The symbols move the states like this.
from | λ ζ
x246 | x256 x533
x787 | x918 x635
x654 | x890 x342
x737 | x434 x764
x299 | x45 x21
x779 | x510 x150
x21 | x817 x877
x501 | x217 x434
x172 | x654 x280
x133 | x934 x280
x629 | x545 x999
x411 | x646 x893
x286 | x21 x648
x150 | x152 x573
x240 | x849 x955
x890 | x86 x451
x427 | x590 x986
x530 | x986 x230
x434 | x517 x363
x733 | x99 x530
x570 | x787 x290
x738 | x501 x748
x506 | x629 x229
x643 | x893 x503
x19 | x748 x290
x278 | x503 x48
x584 | x817 x426
x503 | x646 x363
x490 | x427 x22
x635 | x248 x280
x230 | x733 x254
x849 | x427 x172
x342 | x22 x986
x748 | x616 x426
x377 | x570 x42
x616 | x648 x240
x99 | x42 x779
x125 | x288 x629
x517 | x426 x506
x426 | x573 x737
x48 | x629 x955
x217 | x584 x517
x366 | x885 x570
x42 | x411 x510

= Work instructions =
Every record listed above needs to be written out again exactly.

= Your solution =
The symbols move the states like this.
from | λ ζ
x246 | x256 x533
x787 | x918 x635
x654 | x890 x342
x737 | x434 x764
x299 | x45 x21
x779 | x510 x150
x21 | x817 x877
x501 | x217 x434
x172 | x654 x280
x133 | x934 x280
x629 | x545 x999
x411 | x646 x893
x286 | x21 x648
x150 | x152 x573
x240 | x849 x955
x890 | x86 x451
x427 | x590 x986
x530 | x986 x230
x434 | x517 x363
x733 | x99 x530
x570 | x787 x290
x738 | x501 x748
x506 | x629 x229
x643 | x893 x503
x19 | x748 x290
x278 | x503 x48
x584 | x817 x426
x503 | x646 x363
x490 | x427 x22
x635 | x248 x280
x230 | x733 x254
x849 | x427 x172
x342 | x22 x986
x748 | x616 x426
x377 | x570 x42
x616 | x648 x240
x99 | x42 x779
x125 | x288 x629
x517 | x426 x506
x426 | x573 x737
x48 | x629 x955
x217 | x584 x517
x366 | x885 x570
x42 | x411 x510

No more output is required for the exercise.